* _Task description_
Every entry must be transcribed without alteration.

* _Dataset excerpts_
Each row below is a small network's average activation on inputs in which a field has the value named, seen along a few directions.
Values that are neighbours, or in one group, have similar rows; names and order tell nothing.
(in the rows, 500 means zero)
Strong random noise was added to every row along 8 fixed directions; ignore it. To show where, here is one row again and again, with new noise each time:
[510 474 553 381 485 572 634 697 717 623 635 648 329 745 499 490 393 313
 572 534 453 538 500 381]
[484 492 423 483 510 612 451 422 480 407 513 552 657 494 316 634 514 476
 539 553 477 368 401 324]
[486 569 490 595 439 660 561 534 621 489 562 642 499 630 381 675 380 442
 539 632 505 487 473 297]
[433 650 571 501 530 341 513 566 561 626 476 452 460 612 506 442 523 508
 495 503 615 446 443 719]
[507 256 454 610 552 462 391 546 564 524 446 466 472 564 663 467 445 536
 552 495 607 606 521 368]
[523 612 546 556 499 461 556 534 519 525 550 487 401 542 494 410 494 487
 427 567 586 512 597 593]
[611 457 460 228 316 454 563 476 555 555 691 511 355 458 544 129 649 383
 335 553 407 488 500 521]
[394 251 352 375 645 539 406 609 476 396 379 526 679 536 596 733 408 616
 513 247 423 463 391 222]
[502 616 514 308 583 323 564 522 429 515 591 386 403 481 430 349 614 501
 410 465 534 398 510 687]
[493 454 575 291 740 519 439 562 476 536 474 527 666 611 302 426 607 248
 691 389 480 278 453 616]


Field DOR:
zana: [533 152 457 648 462 471 394 453 469 400 532 424 243 386 674 538 354 642
 496 689 516 778 597 265]
buka: [381 759 539 625 405 441 458 504 423 585 323 534 653 430 593 489 508 583
 313 408 465 534 567 799]
pesem: [512 268 468 491 686 665 567 561 490 324 571 456 572 497 453 757 405 570
 653 444 550 501 463 201]
zelom: [432 654 492 452 459 362 516 477 412 547 355 432 555 495 548 629 528 569
 421 358 413 473 422 638]
saz: [418 326 355 298 531 364 455 447 553 548 481 471 472 577 389 655 609 466
 751 419 347 465 242 363]
niz: [476 507 371 546 326 527 715 606 656 500 560 536 381 527 714 674 338 677
 409 370 399 675 462 319]
rodu: [658 503 641 580 558 531 494 533 518 548 515 530 454 512 525 143 569 260
 491 546 577 519 741 734]
linas: [591 378 566 527 792 678 484 458 335 427 597 449 585 488 241 635 519 305
 854 457 452 356 497 379]
bavu: [451 458 412 446 701 418 359 292 264 348 516 317 518 255 262 679 525 714
 626 536 585 475 409 380]
dupeb: [545 395 594 571 426 534 450 469 577 544 434 558 451 464 657 528 467 520
 591 649 508 604 525 456]
DOR is arranged as 4 separate groups.
Question: Which other values are in the same group as pesem? Give them in the order they are listed.
Answer: rodu
Question: Which other values are in the same group as bavu? Give them in the order they are listed.
Answer: zana, dupeb
Question: Which other values are in the same group as zelom? Give them in the order they are listed.
Answer: buka, saz

Field LIVEV:
gepa: [584 192 511 687 934 555 462 514 382 218 515 387 397 394 493 709 352 650
 716 633 745 623 734 249]
ros: [450 438 406 292 239 524 402 438 379 467 402 588 579 340 733 384 604 599
 231 314 265 525 515 454]
leku: [775 331 579 210 496 765 699 558 523 431 741 582 319 463 521  68 542 175
 466 466 337 561 793 463]
geg: [570 172 383 324 404 474 466 562 650 645 602 509 443 644 625 351 630 294
 569 441 405 549 253 319]
fise: [503 310 315 391 285 624 413 536 448 309 350 644 768 323 805 375 502 631
  90 286 293 538 581 365]
sifi: [559 397 426 407 618 256 441 412 478 606 603 277 415 499 368 385 657 437
 674 507 604 472 422 513]
pilus: [733 388 444 421 265 719 606 400 557 499 699 637 388 414 553 103 545 210
 405 590 246 500 738 360]
pev: [547 489 529 624 666 814 497 563 455 315 468 629 713 522 327 559 442 431
 521 460 516 369 622 435]
vop: [418 590 458 137 417 478 685 582 520 440 626 587 362 488 404 644 478 508
 399 387 230 527 409 397]
luvan: [518 132 466 647 309 586 210 445 537 614 343 563 597 436 848 440 401 560
 516 503 481 756 479 242]
LIVEV is arranged as 4 separate groups.
Question: Which other values are in the same group as leku? Give them in the order they are listed.
Answer: gepa
Question: Which other values are in the same group as ros? Give them in the order they are listed.
Answer: vop, luvan
Question: Which other values are in the same group as geg? Give them in the order they are listed.
Answer: sifi, pilus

* _Task output_
Each row below is a small network's average activation on inputs in which a field has the value named, seen along a few directions.
Values that are neighbours, or in one group, have similar rows; names and order tell nothing.
(in the rows, 500 means zero)
Strong random noise was added to every row along 8 fixed directions; ignore it. To show where, here is one row again and again, with new noise each time:
[510 474 553 381 485 572 634 697 717 623 635 648 329 745 499 490 393 313
 572 534 453 538 500 381]
[484 492 423 483 510 612 451 422 480 407 513 552 657 494 316 634 514 476
 539 553 477 368 401 324]
[486 569 490 595 439 660 561 534 621 489 562 642 499 630 381 675 380 442
 539 632 505 487 473 297]
[433 650 571 501 530 341 513 566 561 626 476 452 460 612 506 442 523 508
 495 503 615 446 443 719]
[507 256 454 610 552 462 391 546 564 524 446 466 472 564 663 467 445 536
 552 495 607 606 521 368]
[523 612 546 556 499 461 556 534 519 525 550 487 401 542 494 410 494 487
 427 567 586 512 597 593]
[611 457 460 228 316 454 563 476 555 555 691 511 355 458 544 129 649 383
 335 553 407 488 500 521]
[394 251 352 375 645 539 406 609 476 396 379 526 679 536 596 733 408 616
 513 247 423 463 391 222]
[502 616 514 308 583 323 564 522 429 515 591 386 403 481 430 349 614 501
 410 465 534 398 510 687]
[493 454 575 291 740 519 439 562 476 536 474 527 666 611 302 426 607 248
 691 389 480 278 453 616]


Field DOR:
zana: [533 152 457 648 462 471 394 453 469 400 532 424 243 386 674 538 354 642
 496 689 516 778 597 265]
buka: [381 759 539 625 405 441 458 504 423 585 323 534 653 430 593 489 508 583
 313 408 465 534 567 799]
pesem: [512 268 468 491 686 665 567 561 490 324 571 456 572 497 453 757 405 570
 653 444 550 501 463 201]
zelom: [432 654 492 452 459 362 516 477 412 547 355 432 555 495 548 629 528 569
 421 358 413 473 422 638]
saz: [418 326 355 298 531 364 455 447 553 548 481 471 472 577 389 655 609 466
 751 419 347 465 242 363]
niz: [476 507 371 546 326 527 715 606 656 500 560 536 381 527 714 674 338 677
 409 370 399 675 462 319]
rodu: [658 503 641 580 558 531 494 533 518 548 515 530 454 512 525 143 569 260
 491 546 577 519 741 734]
linas: [591 378 566 527 792 678 484 458 335 427 597 449 585 488 241 635 519 305
 854 457 452 356 497 379]
bavu: [451 458 412 446 701 418 359 292 264 348 516 317 518 255 262 679 525 714
 626 536 585 475 409 380]
dupeb: [545 395 594 571 426 534 450 469 577 544 434 558 451 464 657 528 467 520
 591 649 508 604 525 456]
DOR is arranged as 4 separate groups.
Question: Which other values are in the same group as pesem? Give them in the order they are listed.
Answer: rodu
Question: Which other values are in the same group as bavu? Give them in the order they are listed.
Answer: zana, dupeb
Question: Which other values are in the same group as zelom? Give them in the order they are listed.
Answer: buka, saz

Field LIVEV:
gepa: [584 192 511 687 934 555 462 514 382 218 515 387 397 394 493 709 352 650
 716 633 745 623 734 249]
ros: [450 438 406 292 239 524 402 438 379 467 402 588 579 340 733 384 604 599
 231 314 265 525 515 454]
leku: [775 331 579 210 496 765 699 558 523 431 741 582 319 463 521  68 542 175
 466 466 337 561 793 463]
geg: [570 172 383 324 404 474 466 562 650 645 602 509 443 644 625 351 630 294
 569 441 405 549 253 319]
fise: [503 310 315 391 285 624 413 536 448 309 350 644 768 323 805 375 502 631
  90 286 293 538 581 365]
sifi: [559 397 426 407 618 256 441 412 478 606 603 277 415 499 368 385 657 437
 674 507 604 472 422 513]
pilus: [733 388 444 421 265 719 606 400 557 499 699 637 388 414 553 103 545 210
 405 590 246 500 738 360]
pev: [547 489 529 624 666 814 497 563 455 315 468 629 713 522 327 559 442 431
 521 460 516 369 622 435]
vop: [418 590 458 137 417 478 685 582 520 440 626 587 362 488 404 644 478 508
 399 387 230 527 409 397]
luvan: [518 132 466 647 309 586 210 445 537 614 343 563 597 436 848 440 401 560
 516 503 481 756 479 242]
LIVEV is arranged as 4 separate groups.
Question: Which other values are in the same group as leku? Give them in the order they are listed.
Answer: gepa
Question: Which other values are in the same group as ros? Give them in the order they are listed.
Answer: vop, luvan
Question: Which other values are in the same group as geg? Give them in the order they are listed.
Answer: sifi, pilus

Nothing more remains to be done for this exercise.